Every row gives one point. Any point is a mix of the corners, with weights that add up to 1. It lies inside the corners' shape when no weight is negative. Say inside or outside, and name the corners with a negative weight.

Corners:
(1): [-0.24 -0.36  0.14]
(2): [ 0.16 -0.50 -0.20]
(3): [-0.41  0.65 -0.43]
(4): [ 0.15 -0.48  0.31]
Points:
[-0.22 -0.27  0.19] -> outside (2)
[-0.27 -0.06 -0.04] -> inside
[ 0.10 -0.44  0.14] -> inside
[-0.20 -0.19  0.05] -> inside
[ 0.12 -0.60  0.18] -> outside (3)
[ 0.24 -0.75  0.11] -> outside (3)
[-0.20 -0.34  0.12] -> inside
[ 0.02 -0.53  0.11] -> outside (3)
[ 0.01 -0.22 -0.03] -> inside

Corners:
(1): [ 0.35 -0.06  0.24 -0.75 -0.05 -0.05  0.24  0.04]
(2): [ 0.83 -0.92  0.32 -0.25 -0.08  0.12  0.92  0.19]
(3): [ 0.20  0.62  0.05  0.78 -0.45  0.18 -0.40  0.12]
(4): [-0.35  0.59 -0.62  0.15 -0.01  0.15 -0.57  0.22]
(5): [-0.64 -0.04  0.64  0.24 -0.23  0.11 -0.25 -0.02]
(6): [-0.56  0.43 -0.34  0.34  0.12 -0.18  0.87  0.25]
(7): [ 0.55  0.17 -0.07  0.16  0.28  0.27 -0.31  0.04]
(8): [ 0.16  0.08 -0.16 -0.13  0.00 -0.20  0.05 -0.04]
(9): [ 0.24  0.41 -0.58 -0.76  0.10  0.21  0.31 -0.35]
Points:
[-0.03  0.09  0.00 -0.25  0.04  0.11  0.15  0.01] -> outside (3, 8)
[-0.39  0.42  0.19  0.24 -0.14  0.10 -0.42  0.11] -> outside (2, 8, 9)
[ 0.18 -0.01  0.24 -0.14 -0.10  0.07 -0.05 -0.04] -> outside (4, 6)
[ 0.09  0.12  0.20 -0.05 -0.21  0.01  0.18  0.02] -> outside (4, 7)
[ 0.19  0.20 -0.27 -0.07  0.06  0.06  0.01  0.08] -> outside (5)
[-0.06  0.04 -0.02  0.00  0.05  0.01  0.34  0.09] -> outside (3)
[ 0.27  0.02  0.02 -0.04  0.03  0.08  0.04  0.04] -> inside

Corners:
(1): [-0.08  0.39  0.18  0.48  0.48  0.26  1.34 -0.40 -0.16 -0.42  0.18  0.01
  0.18  0.54]
(2): [-0.55 -0.26 -0.41 -0.06 -0.40  0.41 -0.48 -0.23  0.03  0.23  0.31  0.26
  0.08 -0.05]
(3): [ 0.00  0.38 -0.01 -0.02 -0.11  0.29 -0.55  0.07  0.01  0.19  0.08  0.05
 -0.20  0.23]
(4): [-0.56  0.11  0.07 -0.14 -0.29  0.45 -0.51 -0.40  0.19  0.21  0.20  0.22
 -0.72 -0.19]
(5): [ 0.08 -0.18 -0.07  0.95  0.33  0.32  0.29 -0.06  0.03 -0.20 -0.18  0.06
  0.04  0.76]
(6): [ 0.12  0.37 -0.05  0.16  0.05  0.57 -0.33 -0.13  0.23  0.34 -0.10 -0.94
  0.35 -0.12]
(7): [ 0.14 -0.66  0.41  0.04 -0.01 -0.21 -0.01  0.09  0.08 -0.52 -0.09  0.05
 -0.26  0.44]
(8): [-0.15  0.17  0.22  0.54 -0.11  0.27 -0.13 -0.20 -0.31  0.10 -0.05  0.21
  0.12 -0.16]
(9): [-0.01 -0.06  0.44 -0.12  0.76 -1.03  0.75 -0.27  0.07  0.07  0.13  0.22
  0.17  0.24]
(10): [ 0.14  0.21 -0.05  0.05  0.26 -0.12 -0.27 -0.37  0.00  0.02 -0.24  0.30
  0.13  0.08]
(11): [ 0.20 -0.05  0.21 -0.14 -0.08  0.22 -0.16 -0.35  1.01  0.11  0.39  0.18
  0.14 -0.18]
(12): [-1.13  0.21  0.12 -0.22 -0.01  0.71 -0.29 -0.33 -0.05  0.24  0.02  0.26
 -0.11 -0.30]
(13): [ 0.02 -0.11  0.10 -0.27  0.02  0.59 -0.33 -0.03 -0.02  0.13  0.17  0.24
 -0.47 -0.10]
(14): [-0.21  0.07 -0.24  0.44  0.20  0.33  1.46 -0.04  0.07 -0.12 -0.67 -0.04
  0.34  0.15]
(15): [-0.63 -0.20 -0.14  0.53  0.50 -0.02  1.23  0.04  0.02 -0.54 -0.04 -0.02
  0.16 -0.01]
Points:
[-0.16  0.04  0.18  0.14  0.22  0.09  0.20 -0.12  0.10 -0.05  0.11 -0.06
 -0.04  0.09] -> outside (2, 10, 14)
[-0.06  0.23  0.05  0.26  0.19  0.33  0.31 -0.22  0.06 -0.01  0.02 -0.26
  0.16  0.15] -> inside
[ 0.01  0.07  0.07  0.20  0.15  0.18  0.18 -0.19  0.09 -0.01  0.03 -0.02
  0.03  0.14] -> outside (12)
[-0.30  0.11 -0.01  0.25  0.18  0.23  0.45 -0.21  0.07 -0.05  0.01  0.21
  0.06  0.09] -> outside (6, 7)
[ 0.08  0.15  0.01  0.11 -0.18  0.47 -0.35 -0.15  0.20  0.11  0.08  0.03
 -0.14  0.11] -> outside (9, 12, 15)
[-0.18  0.09  0.12  0.12  0.18  0.16  0.36 -0.16  0.10 -0.12  0.00  0.04
  0.00  0.06] -> outside (2, 5)
[-0.15  0.18  0.11  0.04  0.33  0.05  0.39 -0.23  0.16  0.09  0.00  0.00
  0.00  0.06] -> outside (2, 7, 8)

Corners:
(1): [ 0.33 -0.04  0.42  0.32 -0.59 -0.23 -0.19 -0.19 -0.15 -0.38  0.08  0.15
  0.48  0.10 -0.01 -0.16 -0.13  0.45  0.48  0.04]
(2): [ 0.16 -0.63  0.70 -0.20 -0.50  0.51 -0.19 -0.10 -0.30 -0.10  0.10  0.13
  0.33 -0.24 -0.24  0.01 -0.02  0.30  0.06 -0.47]
(3): [ 0.29  0.32  0.36  0.02 -0.26  0.27 -0.76  0.28 -0.31  0.04  0.04 -0.04
 -0.06  0.32 -0.20 -0.17  0.19  0.10  0.13  0.13]
(4): [-0.62 -0.21 -0.61  0.07  0.15 -0.27 -0.47 -0.12  0.01 -0.27  0.33 -0.32
  0.17 -0.30 -0.13  0.45 -0.24 -0.03  0.16 -0.01]
(5): [ 0.23 -0.01 -0.60  0.17  0.00 -0.28 -0.68 -0.50 -0.85  0.80  0.23 -0.54
 -0.06  0.18 -0.33 -0.21 -0.20 -0.68 -0.05 -0.14]
(6): [ 0.35 -0.10  0.10 -0.02 -0.34  0.12 -0.01  0.53 -0.60 -0.14 -0.02  0.02
  0.32  0.40  0.34  0.02  0.01  0.19  0.29 -0.30]
(7): [-0.21  0.05 -0.60 -0.31 -0.59 -0.51 -0.29 -0.05  0.24 -0.18 -0.42 -0.21
  0.37 -0.51  0.67  0.15 -0.35  0.08 -0.07  0.31]
(8): [ 0.32  0.76 -0.14  0.42 -0.04 -0.27  0.30  0.05 -0.17 -0.12  0.20  0.05
 -0.43  0.51 -0.19 -0.17  0.21 -0.47 -0.65  0.19]
(9): [ 0.04  0.22  0.31  0.05 -0.09  0.69  0.37  0.15 -0.40 -0.01 -0.28  0.12
 -0.13  0.28 -0.53  0.27  0.56  0.19 -0.40 -0.77]
(10): [-0.27 -0.38 -0.47  0.53  0.23  0.91 -0.65 -0.23  0.46  0.10  0.22 -0.17
  0.56  0.37  0.10 -0.34 -0.18  0.18 -0.32 -0.12]
(11): [ 0.55  0.01  0.20 -0.28 -0.33 -0.11  0.33  0.28  0.19 -0.28 -0.38 -0.05
 -0.34  0.25  0.03  0.39 -0.15 -0.78 -0.25  0.37]
(12): [ 0.09 -0.68  0.12  0.13 -0.24  0.08  0.02 -0.10  0.20  0.29  0.11 -0.03
  0.72  0.05 -0.06 -0.08  0.48 -0.01 -0.23 -0.35]
(13): [ 0.04  0.38 -0.01  0.17  0.39  0.26  0.44  0.30 -0.16  0.16  0.22 -0.56
 -0.29 -0.22 -0.43  0.12  0.35  0.60 -0.06 -0.11]
(14): [-0.07  0.23  0.36  0.23  0.17 -0.25 -0.34 -0.30 -0.10  0.01 -0.06  0.64
  0.01  0.17  0.01 -0.18 -0.11 -0.21 -0.16 -0.17]
(15): [-0.50 -0.17 -0.28  0.25  0.28  0.00 -0.47 -0.30 -0.45  0.16  0.16  0.29
  0.07 -0.08 -0.59 -0.07  0.13  0.45 -0.01  0.12]
(16): [-0.38  0.87  0.13  0.42  0.66 -0.28  0.10  0.22 -0.40 -0.45  0.02 -0.13
  0.07  0.16 -0.50 -0.40  0.69  0.41 -0.17 -0.49]
(17): [ 0.40 -0.10  0.02  0.06 -0.27 -0.62  0.22 -0.02  0.43 -0.04 -0.32 -0.40
 -0.52  0.32  0.48 -0.25 -0.27 -0.27  0.25  0.23]
(18): [-0.35 -0.30 -0.11 -0.13  0.35  0.02  0.55 -0.95  0.79 -0.96 -0.38  0.19
 -0.50 -0.08 -0.04  0.60  0.06 -0.65 -0.50  0.15]
(19): [-0.16 -0.39 -0.19  0.11 -0.07 -0.17 -0.07  0.36  0.11 -0.69 -0.11 -0.50
 -0.07 -0.75 -0.05  0.50  0.36  0.28  0.25 -0.14]
(20): [ 0.38 -0.08  0.33 -0.14 -0.13 -0.79 -0.13 -0.67  0.15  0.13 -0.30 -0.15
 -0.61 -0.08 -0.13  0.39 -0.30 -0.15 -0.19  0.78]
(21): [-0.12 -0.03  0.63  0.00 -0.35  0.53  0.09  0.05 -0.20  0.06 -0.31 -0.18
  0.23 -0.01  0.44  0.23 -0.30 -0.43 -0.25 -0.08]
Points:
[ 0.07 -0.30  0.24 -0.03 -0.27  0.11  0.06 -0.25 -0.07 -0.04 -0.29  0.06
  0.25  0.18  0.07 -0.10 -0.02 -0.01 -0.12 -0.22] -> outside (3, 4, 8, 13, 14, 19)
[-0.07  0.01 -0.15  0.13  0.05 -0.06 -0.09 -0.23 -0.02 -0.09 -0.03 -0.15
 -0.15 -0.01 -0.07  0.14 -0.04 -0.02 -0.08  0.09] -> outside (2, 11, 12, 16)
[-0.06 -0.01  0.09  0.05 -0.08  0.11 -0.10 -0.04 -0.05 -0.22 -0.05  0.03
  0.05 -0.02 -0.10  0.14  0.09  0.05 -0.12 -0.04] -> outside (5, 17)
[-0.01 -0.01  0.08  0.02 -0.18  0.15 -0.07  0.00 -0.02 -0.18 -0.07  0.06
  0.09  0.00 -0.05  0.17  0.08  0.03 -0.18 -0.04] -> outside (5, 16, 17)
[-0.03  0.03 -0.03  0.14  0.00 -0.14 -0.12 -0.09 -0.12 -0.03 -0.03 -0.07
 -0.05  0.08 -0.10 -0.05  0.04  0.00 -0.04  0.00] -> inside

::::::::

TO DO
In the entries above, find the line holding "(19): [-0.16 -0.39" and the line holding "-0.03 -0.03 -0.07"; print both of them and every line between, exactly, and nothing else.

WRITTEN SOLUTION
(19): [-0.16 -0.39 -0.19  0.11 -0.07 -0.17 -0.07  0.36  0.11 -0.69 -0.11 -0.50
 -0.07 -0.75 -0.05  0.50  0.36  0.28  0.25 -0.14]
(20): [ 0.38 -0.08  0.33 -0.14 -0.13 -0.79 -0.13 -0.67  0.15  0.13 -0.30 -0.15
 -0.61 -0.08 -0.13  0.39 -0.30 -0.15 -0.19  0.78]
(21): [-0.12 -0.03  0.63  0.00 -0.35  0.53  0.09  0.05 -0.20  0.06 -0.31 -0.18
  0.23 -0.01  0.44  0.23 -0.30 -0.43 -0.25 -0.08]
Points:
[ 0.07 -0.30  0.24 -0.03 -0.27  0.11  0.06 -0.25 -0.07 -0.04 -0.29  0.06
  0.25  0.18  0.07 -0.10 -0.02 -0.01 -0.12 -0.22] -> outside (3, 4, 8, 13, 14, 19)
[-0.07  0.01 -0.15  0.13  0.05 -0.06 -0.09 -0.23 -0.02 -0.09 -0.03 -0.15
 -0.15 -0.01 -0.07  0.14 -0.04 -0.02 -0.08  0.09] -> outside (2, 11, 12, 16)
[-0.06 -0.01  0.09  0.05 -0.08  0.11 -0.10 -0.04 -0.05 -0.22 -0.05  0.03
  0.05 -0.02 -0.10  0.14  0.09  0.05 -0.12 -0.04] -> outside (5, 17)
[-0.01 -0.01  0.08  0.02 -0.18  0.15 -0.07  0.00 -0.02 -0.18 -0.07  0.06
  0.09  0.00 -0.05  0.17  0.08  0.03 -0.18 -0.04] -> outside (5, 16, 17)
[-0.03  0.03 -0.03  0.14  0.00 -0.14 -0.12 -0.09 -0.12 -0.03 -0.03 -0.07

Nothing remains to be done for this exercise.